Each line below is to be set down again exactly.

===== RECORDS PROVIDED =====

Below are the code and all the weights of a small trained network. Each question names an input and a class and asks about switching units off, where a switched-off unit gives its printed mean instead of its output.

import numpy as np


def w(rows, s, z=0):
    codes = np.array(rows[::2]) - 128.0
    scale = np.full(codes.shape[1], s)
    scale[-1] = z or s
    return codes * scale


def norm(h):
    return h / np.sqrt((h * h).mean(-1, keepdims=True) + 1e-5)


def f(y):
    return np.maximum(y, 0)


def log_softmax(a):
    a = a - a.max(-1, keepdims=True)
    return a - np.log(np.exp(a).sum(-1, keepdims=True))


def net(x, mask):
    res = np.array(x, float).reshape(1, 6) / 4 @ E
    u = 0
    for l in range(2):
        y = f(norm(res) @ A[l][:, :-1].T + A[l][:, -1])
        res = res + np.where(mask[u : u + 15], y, B[l][:, -1]) @ B[l][:, :-1]
        u += 15
    return log_softmax(norm(res)[-1] @ U[:, :-1].T + U[:, -1])


A, B = {}, {}
E = w([
[76,96,92,81,65,108,15],'x0',
[132,47,221,212,165,104,154],'x1',
[100,108,125,120,3,125,119],'x2',
[82,163,135,120,167,203,109],'x3',
[208,167,47,95,141,122,50],'x4',
[138,58,29,121,141,137,181],'x5',
],0.0061)
A[0] = w([
[141,124,96,62,174,104,97,211],'0.n1',
[99,113,155,206,100,103,113,105],'0.n2',
[156,140,167,114,155,157,78,185],'0.n3',
[184,83,105,117,3,112,82,250],'0.n4',
[88,124,128,172,109,125,71,114],'0.n5',
[82,98,140,140,59,186,116,115],'0.n6',
[57,109,152,96,101,88,77,116],'0.n7',
[100,74,168,183,167,185,190,82],'0.n8',
[60,208,126,134,134,221,111,81],'0.n9',
[116,174,163,76,77,132,88,109],'0.n10',
[143,163,113,148,92,94,122,245],'0.n11',
[46,140,182,141,88,141,46,84],'0.n12',
[156,56,129,37,147,184,141,201],'0.n13',
[79,169,180,86,96,180,100,152],'0.n14',
[80,101,150,219,179,156,196,76],'0.n15',
],0.0084,0.0022)
B[0] = w([
[181,168,94,110,122,219,198,193],'0.n1',
[207,174,7,42,185,165,93,187],'0.n2',
[77,73,71,121,55,139,157,179],'0.n3',
[151,132,179,122,179,88,152,254],'0.n4',
[174,92,213,100,115,234,92,172],'0.n5',
[144,146,181,135,196,103,38,191],'0.n6',
[111,168,178,160,91,206,135,199],'0.n7',
[85,157,116,208,181,73,172,224],'0.n8',
[127,128,85,119,76,75,146,192],'0.n9',
[6,80,179,132,134,119,149,192],'0.n10',
[135,72,126,61,196,82,206,186],'0.n11',
[131,129,241,80,98,129,1,215],'0.n12',
[197,194,125,168,111,132,95,178],'0.n13',
[72,113,163,87,163,7,91,198],'0.n14',
[63,10,97,222,247,144,142,230],'0.n15',
],0.0052,0.0062)
A[1] = w([
[116,118,130,207,147,147,143,107],'1.n1',
[101,89,143,248,169,151,181,53],'1.n2',
[159,115,72,124,163,153,132,147],'1.n3',
[121,101,114,132,134,132,85,237],'1.n4',
[95,158,178,71,99,138,106,148],'1.n5',
[108,195,110,82,156,122,124,191],'1.n6',
[80,101,190,109,133,102,117,252],'1.n7',
[122,84,138,206,162,139,148,70],'1.n8',
[79,139,154,66,146,125,103,189],'1.n9',
[137,149,54,94,139,173,123,131],'1.n10',
[97,180,128,115,110,125,121,76],'1.n11',
[136,113,220,140,84,165,57,41],'1.n12',
[185,82,187,153,116,114,184,148],'1.n13',
[100,87,169,120,80,118,121,191],'1.n14',
[95,197,124,114,117,113,133,86],'1.n15',
],0.012,0.0018)
B[1] = w([
[69,105,163,254,111,136,148,193],'1.n1',
[67,111,134,229,86,172,91,255],'1.n2',
[154,193,230,123,100,145,167,184],'1.n3',
[129,176,144,134,128,104,130,164],'1.n4',
[72,103,110,97,192,106,104,199],'1.n5',
[146,69,95,171,114,172,172,176],'1.n6',
[185,173,144,146,88,194,137,226],'1.n7',
[88,90,93,191,124,99,150,213],'1.n8',
[136,109,79,123,150,150,136,199],'1.n9',
[170,168,166,144,165,180,180,178],'1.n10',
[68,46,82,126,138,82,132,149],'1.n11',
[82,220,128,79,141,145,47,208],'1.n12',
[105,90,125,121,33,55,113,192],'1.n13',
[149,201,150,128,138,121,75,180],'1.n14',
[132,47,70,122,172,118,120,152],'1.n15',
],0.0081,0.01)
U = w([
[84,191,137,86,143,144,50,252],'0',
[100,69,48,97,172,144,156,19],'1',
[78,115,133,252,117,136,140,191],'2',
[209,191,119,119,139,179,193,166],'3',
[164,114,136,111,67,40,142,9],'4',
],0.018,0.0024)

Each question gives the input, the list of numbers given to net, and the class t.
The units are the neurons (one row each of A and B). Each row of codes is followed by its name. A weight is (code - 128) times the scale printed after its matrix; where a second scale follows, it is the last column's (A, B and U).
mask holds one flag per neuron, layer by layer. A switched-off neuron (its flag False) gives its mean, the last column of its row in B, instead of its output. The means were averaged over made-up inputs and are rounded, as every weight is.
A unit's drop is (log p(t) with every unit on - log p(t) with that unit switched off) / (log p(t) with every unit on - log p(t) with every unit switched off).
The circuit of an input: a set's keep is (log p(t) with only the set's units on - log p(t) with every unit switched off) / (log p(t) with every unit on - log p(t) with every unit switched off). Starting from the 12 units with the biggest drops (on a tie, the unit counted first), units are removed one at a time, each time the one whose removal leaves the highest keep (on an exact tie, the one counted first), for as long as the keep stays at least 0.8.
units of the circuit, in order: the units of the circuit, biggest drop first
k most important neurons: the k neurons with the biggest drops, biggest first
k most important neurons of layer l: the k neurons of layer l with the biggest drops, biggest first
drop when u is switched off: that unit's drop, to one decimal
input [5,2,2,-8,-2,2], class 4: 2 most important neurons -> (0.n4 1.n13)
input [1,2,-2,5,-7,-7], class 0: units of the circuit, in order -> (0.n12 1.n12)
input [-4,0,8,2,2,6], class 4: 2 most important neurons -> (0.n15 0.n8)
input [4,-6,0,5,-7,5], class 1: units of the circuit, in order -> (1.n9 1.n2)
input [3,-7,-2,5,4,2], class 3: units of the circuit, in order -> (1.n10 0.n1)
input [1,-8,8,-4,-8,6], class 4: 2 most important neurons -> (1.n12 0.n12)
input [-1,-1,-8,-7,0,-5], class 4: 3 most important neurons of layer 0 -> (0.n15 0.n8 0.n2)
input [0,-3,6,-8,4,-4], class 4: 4 most important neurons -> (0.n11 0.n4 0.n12 1.n13)
input [6,-3,7,-2,3,7], class 3: 3 most important neurons of layer 0 -> (0.n12 0.n1 0.n14)
input [7,0,-6,7,2,2], class 3: most important neuron of layer 1 -> (1.n10)
input [0,2,-7,7,6,-8], class 1: 3 most important neurons -> (1.n6 0.n3 0.n9)
input [-7,-1,4,-2,6,-6], class 4: drop when 1.n2 is switched off -> 0.1
input [-3,-6,6,3,8,0], class 1: drop when 0.n2 is switched off -> 0.3
input [-4,-2,-1,-2,0,-7], class 1: most important neuron -> (0.n15)
input [8,-7,-3,1,-4,4], class 1: drop when 0.n1 is switched off -> 0.2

=====

** EXERCISE OUTPUT **
Below are the code and all the weights of a small trained network. Each question names an input and a class and asks about switching units off, where a switched-off unit gives its printed mean instead of its output.

import numpy as np


def w(rows, s, z=0):
    codes = np.array(rows[::2]) - 128.0
    scale = np.full(codes.shape[1], s)
    scale[-1] = z or s
    return codes * scale


def norm(h):
    return h / np.sqrt((h * h).mean(-1, keepdims=True) + 1e-5)


def f(y):
    return np.maximum(y, 0)


def log_softmax(a):
    a = a - a.max(-1, keepdims=True)
    return a - np.log(np.exp(a).sum(-1, keepdims=True))


def net(x, mask):
    res = np.array(x, float).reshape(1, 6) / 4 @ E
    u = 0
    for l in range(2):
        y = f(norm(res) @ A[l][:, :-1].T + A[l][:, -1])
        res = res + np.where(mask[u : u + 15], y, B[l][:, -1]) @ B[l][:, :-1]
        u += 15
    return log_softmax(norm(res)[-1] @ U[:, :-1].T + U[:, -1])


A, B = {}, {}
E = w([
[76,96,92,81,65,108,15],'x0',
[132,47,221,212,165,104,154],'x1',
[100,108,125,120,3,125,119],'x2',
[82,163,135,120,167,203,109],'x3',
[208,167,47,95,141,122,50],'x4',
[138,58,29,121,141,137,181],'x5',
],0.0061)
A[0] = w([
[141,124,96,62,174,104,97,211],'0.n1',
[99,113,155,206,100,103,113,105],'0.n2',
[156,140,167,114,155,157,78,185],'0.n3',
[184,83,105,117,3,112,82,250],'0.n4',
[88,124,128,172,109,125,71,114],'0.n5',
[82,98,140,140,59,186,116,115],'0.n6',
[57,109,152,96,101,88,77,116],'0.n7',
[100,74,168,183,167,185,190,82],'0.n8',
[60,208,126,134,134,221,111,81],'0.n9',
[116,174,163,76,77,132,88,109],'0.n10',
[143,163,113,148,92,94,122,245],'0.n11',
[46,140,182,141,88,141,46,84],'0.n12',
[156,56,129,37,147,184,141,201],'0.n13',
[79,169,180,86,96,180,100,152],'0.n14',
[80,101,150,219,179,156,196,76],'0.n15',
],0.0084,0.0022)
B[0] = w([
[181,168,94,110,122,219,198,193],'0.n1',
[207,174,7,42,185,165,93,187],'0.n2',
[77,73,71,121,55,139,157,179],'0.n3',
[151,132,179,122,179,88,152,254],'0.n4',
[174,92,213,100,115,234,92,172],'0.n5',
[144,146,181,135,196,103,38,191],'0.n6',
[111,168,178,160,91,206,135,199],'0.n7',
[85,157,116,208,181,73,172,224],'0.n8',
[127,128,85,119,76,75,146,192],'0.n9',
[6,80,179,132,134,119,149,192],'0.n10',
[135,72,126,61,196,82,206,186],'0.n11',
[131,129,241,80,98,129,1,215],'0.n12',
[197,194,125,168,111,132,95,178],'0.n13',
[72,113,163,87,163,7,91,198],'0.n14',
[63,10,97,222,247,144,142,230],'0.n15',
],0.0052,0.0062)
A[1] = w([
[116,118,130,207,147,147,143,107],'1.n1',
[101,89,143,248,169,151,181,53],'1.n2',
[159,115,72,124,163,153,132,147],'1.n3',
[121,101,114,132,134,132,85,237],'1.n4',
[95,158,178,71,99,138,106,148],'1.n5',
[108,195,110,82,156,122,124,191],'1.n6',
[80,101,190,109,133,102,117,252],'1.n7',
[122,84,138,206,162,139,148,70],'1.n8',
[79,139,154,66,146,125,103,189],'1.n9',
[137,149,54,94,139,173,123,131],'1.n10',
[97,180,128,115,110,125,121,76],'1.n11',
[136,113,220,140,84,165,57,41],'1.n12',
[185,82,187,153,116,114,184,148],'1.n13',
[100,87,169,120,80,118,121,191],'1.n14',
[95,197,124,114,117,113,133,86],'1.n15',
],0.012,0.0018)
B[1] = w([
[69,105,163,254,111,136,148,193],'1.n1',
[67,111,134,229,86,172,91,255],'1.n2',
[154,193,230,123,100,145,167,184],'1.n3',
[129,176,144,134,128,104,130,164],'1.n4',
[72,103,110,97,192,106,104,199],'1.n5',
[146,69,95,171,114,172,172,176],'1.n6',
[185,173,144,146,88,194,137,226],'1.n7',
[88,90,93,191,124,99,150,213],'1.n8',
[136,109,79,123,150,150,136,199],'1.n9',
[170,168,166,144,165,180,180,178],'1.n10',
[68,46,82,126,138,82,132,149],'1.n11',
[82,220,128,79,141,145,47,208],'1.n12',
[105,90,125,121,33,55,113,192],'1.n13',
[149,201,150,128,138,121,75,180],'1.n14',
[132,47,70,122,172,118,120,152],'1.n15',
],0.0081,0.01)
U = w([
[84,191,137,86,143,144,50,252],'0',
[100,69,48,97,172,144,156,19],'1',
[78,115,133,252,117,136,140,191],'2',
[209,191,119,119,139,179,193,166],'3',
[164,114,136,111,67,40,142,9],'4',
],0.018,0.0024)

Each question gives the input, the list of numbers given to net, and the class t.
The units are the neurons (one row each of A and B). Each row of codes is followed by its name. A weight is (code - 128) times the scale printed after its matrix; where a second scale follows, it is the last column's (A, B and U).
mask holds one flag per neuron, layer by layer. A switched-off neuron (its flag False) gives its mean, the last column of its row in B, instead of its output. The means were averaged over made-up inputs and are rounded, as every weight is.
A unit's drop is (log p(t) with every unit on - log p(t) with that unit switched off) / (log p(t) with every unit on - log p(t) with every unit switched off).
The circuit of an input: a set's keep is (log p(t) with only the set's units on - log p(t) with every unit switched off) / (log p(t) with every unit on - log p(t) with every unit switched off). Starting from the 12 units with the biggest drops (on a tie, the unit counted first), units are removed one at a time, each time the one whose removal leaves the highest keep (on an exact tie, the one counted first), for as long as the keep stays at least 0.8.
units of the circuit, in order: the units of the circuit, biggest drop first
k most important neurons: the k neurons with the biggest drops, biggest first
k most important neurons of layer l: the k neurons of layer l with the biggest drops, biggest first
drop when u is switched off: that unit's drop, to one decimal
input [5,2,2,-8,-2,2], class 4: 2 most important neurons -> (0.n4 1.n13)
input [1,2,-2,5,-7,-7], class 0: units of the circuit, in order -> (0.n12 1.n12)
input [-4,0,8,2,2,6], class 4: 2 most important neurons -> (0.n15 0.n8)
input [4,-6,0,5,-7,5], class 1: units of the circuit, in order -> (1.n9 1.n2)
input [3,-7,-2,5,4,2], class 3: units of the circuit, in order -> (1.n10 0.n1)
input [1,-8,8,-4,-8,6], class 4: 2 most important neurons -> (1.n12 0.n12)
input [-1,-1,-8,-7,0,-5], class 4: 3 most important neurons of layer 0 -> (0.n15 0.n8 0.n2)
input [0,-3,6,-8,4,-4], class 4: 4 most important neurons -> (0.n11 0.n4 0.n12 1.n13)
input [6,-3,7,-2,3,7], class 3: 3 most important neurons of layer 0 -> (0.n12 0.n1 0.n14)
input [7,0,-6,7,2,2], class 3: most important neuron of layer 1 -> (1.n10)
input [0,2,-7,7,6,-8], class 1: 3 most important neurons -> (1.n6 0.n3 0.n9)
input [-7,-1,4,-2,6,-6], class 4: drop when 1.n2 is switched off -> 0.1
input [-3,-6,6,3,8,0], class 1: drop when 0.n2 is switched off -> 0.3
input [-4,-2,-1,-2,0,-7], class 1: most important neuron -> (0.n15)
input [8,-7,-3,1,-4,4], class 1: drop when 0.n1 is switched off -> 0.2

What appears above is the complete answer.